* What you are asked to do
Across these entries, count the lines holding the string "keepdims"; the number is the whole answer.

(Stored items from a collection)

Below are the code and all the weights of a small trained network. Each question names an input and a target symbol and asks about switching units off, where a switched-off unit gives its printed mean instead of its output.

import numpy as np


def w(rows, s, z=0):
    codes = np.array(rows[::2]) - 128.0
    scale = np.full(codes.shape[1], s)
    scale[-1] = z or s
    return codes * scale


def norm(h):
    return h / np.sqrt((h * h).mean(-1, keepdims=True) + 1e-5)


def f(y):
    return np.maximum(y, 0)


def softmax(a):
    e = np.exp(a - a.max(-1, keepdims=True))
    return e / e.sum(-1, keepdims=True)


def log_softmax(a):
    a = a - a.max(-1, keepdims=True)
    return a - np.log(np.exp(a).sum(-1, keepdims=True))


def net(x, mask):
    ids = ['βγδζθλμξστφ'.index(c) for c in x.split()]
    T = len(ids)
    res = E[ids] + P[:T]
    q, k, v = (norm(res) @ M[0].T for M in (Q, K, V))
    z = softmax(np.where(np.tri(T) > 0, q @ k.T / 4**0.5, -1e9)) @ v
    res = res + np.where(mask[0], z, O[0][:, -1]) @ O[0][:, :-1]
    y = f(norm(res) @ A[0][:, :-1].T + A[0][:, -1])
    res = res + np.where(mask[1:9], y, B[0][:, -1]) @ B[0][:, :-1]
    return log_softmax(norm(res)[-1] @ U[:, :-1].T + U[:, -1])


Q, K, V, O, A, B = {}, {}, {}, {}, {}, {}
E = w([
[158,51,70,145,129,62],'β',
[136,175,132,106,100,180],'γ',
[127,98,165,104,164,87],'δ',
[158,118,80,114,108,31],'ζ',
[165,108,67,117,163,145],'θ',
[143,91,130,144,107,117],'λ',
[117,159,179,54,149,170],'μ',
[139,32,96,181,157,8],'ξ',
[122,89,141,94,95,117],'σ',
[112,22,117,123,66,90],'τ',
[153,86,89,117,87,113],'φ',
],0.014)
P = w([
[165,95,161,117,127,118],'0',
[139,141,163,155,163,178],'1',
[5,94,73,89,140,125],'2',
[141,66,128,97,144,100],'3',
[96,159,152,159,127,143],'4',
[56,109,61,113,161,116],'5',
[141,93,118,106,126,103],'6',
[138,168,101,163,150,144],'7',
],0.028)
Q[0] = w([
[244,30,111,55,211,158],'head 1',
[103,143,177,103,100,36],'head 1',
[76,38,150,61,112,139],'head 1',
[58,47,243,116,132,157],'head 1',
],0.011)
K[0] = w([
[116,79,60,19,15,61],'head 1',
[63,112,66,178,131,254],'head 1',
[171,125,22,30,191,108],'head 1',
[201,27,130,58,215,159],'head 1',
],0.0079)
V[0] = w([
[201,227,76,148,150,93],'head 1',
[186,112,86,116,50,155],'head 1',
[122,52,89,244,140,141],'head 1',
[91,133,157,125,255,37],'head 1',
],0.0093)
O[0] = w([
[139,22,131,88,206,77,1],'head 1',
[135,120,55,126,112,118,118],'head 1',
[177,76,122,161,107,254,187],'head 1',
[176,138,178,156,128,70,198],'head 1',
],0.013,0.005)
A[0] = w([
[2,108,80,161,190,148,119],'neuron 1',
[160,85,96,41,132,125,120],'neuron 2',
[34,204,115,161,95,199,89],'neuron 3',
[79,211,153,58,182,149,173],'neuron 4',
[124,120,185,78,175,183,126],'neuron 5',
[186,148,78,90,201,156,99],'neuron 6',
[99,122,102,62,67,154,86],'neuron 7',
[178,152,199,60,124,95,1],'neuron 8',
],0.014,0.0082)
B[0] = w([
[70,147,6,90,62,141,251],'neuron 1',
[126,220,84,133,151,158,174],'neuron 2',
[180,123,117,82,182,72,255],'neuron 3',
[92,111,75,159,85,100,203],'neuron 4',
[148,73,121,165,107,123,159],'neuron 5',
[38,46,155,168,153,121,155],'neuron 6',
[75,137,174,206,144,96,188],'neuron 7',
[86,118,160,39,138,170,155],'neuron 8',
],0.013,0.0083)
U = w([
[70,86,91,76,81,114,114],'β',
[138,103,59,108,185,168,148],'γ',
[208,165,103,98,147,72,152],'δ',
[144,191,205,195,123,102,149],'ζ',
[179,233,123,144,99,214,116],'θ',
[240,94,94,133,131,150,97],'λ',
[161,114,190,99,137,180,254],'μ',
[158,12,159,170,143,46,109],'ξ',
[98,182,138,187,167,45,64],'σ',
[191,109,160,146,76,176,151],'τ',
[131,42,138,185,72,125,101],'φ',
],0.011,0.0068)

Each question gives the input, a string of symbols that net reads in full, and the target symbol t.
The units are the heads (4 rows each of Q, K, V and O) and the neurons (one row each of A and B). Each row of codes is followed by its name. A weight is (code - 128) times the scale printed after its matrix; where a second scale follows, it is the last column's (O, A, B and U).
mask holds one flag per unit, heads first, then neurons. A switched-off unit (its flag False) gives its mean, the last column of its rows in O or B, instead of its output. The means were averaged over made-up inputs and are rounded, as every weight is.
A unit's drop is (log p(t) with every unit on - log p(t) with that unit switched off) / (log p(t) with every unit on - log p(t) with every unit switched off).
The circuit of an input: a set's keep is (log p(t) with only the set's units on - log p(t) with every unit switched off) / (log p(t) with every unit on - log p(t) with every unit switched off). Starting from all 9 units, units are removed one at a time, each time the one whose removal leaves the highest keep (on an exact tie, the one counted first), for as long as the keep stays at least 0.8.
circuit, biggest first: the units of the circuit, biggest drop first
k most important neurons: the k neurons with the biggest drops, biggest first
drop of u: that unit's drop, to one decimal
input β φ ξ λ λ, target γ: most important neuron	neuron 3
input σ θ θ σ δ, target φ: circuit, biggest first	head 1; neuron 5
input φ δ β γ, target σ: circuit, biggest first	head 1; neuron 7
input φ ζ ζ θ ζ λ β, target λ: 3 most important neurons	neuron 1; neuron 7; neuron 4
input γ φ δ σ τ φ φ, target θ: circuit, biggest first	neuron 2; neuron 3; neuron 1
input γ β τ σ ζ δ ξ τ, target ξ: 2 most important neurons	neuron 1; neuron 3
input φ φ γ ζ φ, target γ: circuit, biggest first	head 1; neuron 3
input λ φ ζ ξ σ, target γ: circuit, biggest first	head 1; neuron 3
input δ ζ ζ γ γ γ ζ σ, target β: circuit, biggest first	head 1; neuron 1
input ζ ζ ζ δ θ φ γ, target σ: circuit, biggest first	neuron 7; neuron 1
input ξ ζ θ σ λ σ δ, target μ: circuit, biggest first	neuron 8; neuron 1; neuron 4
input θ σ ζ θ ζ, target δ: circuit, biggest first	neuron 3; head 1
input ζ δ σ δ δ φ τ ζ, target ζ: circuit, biggest first	head 1; neuron 1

* Exercise response
5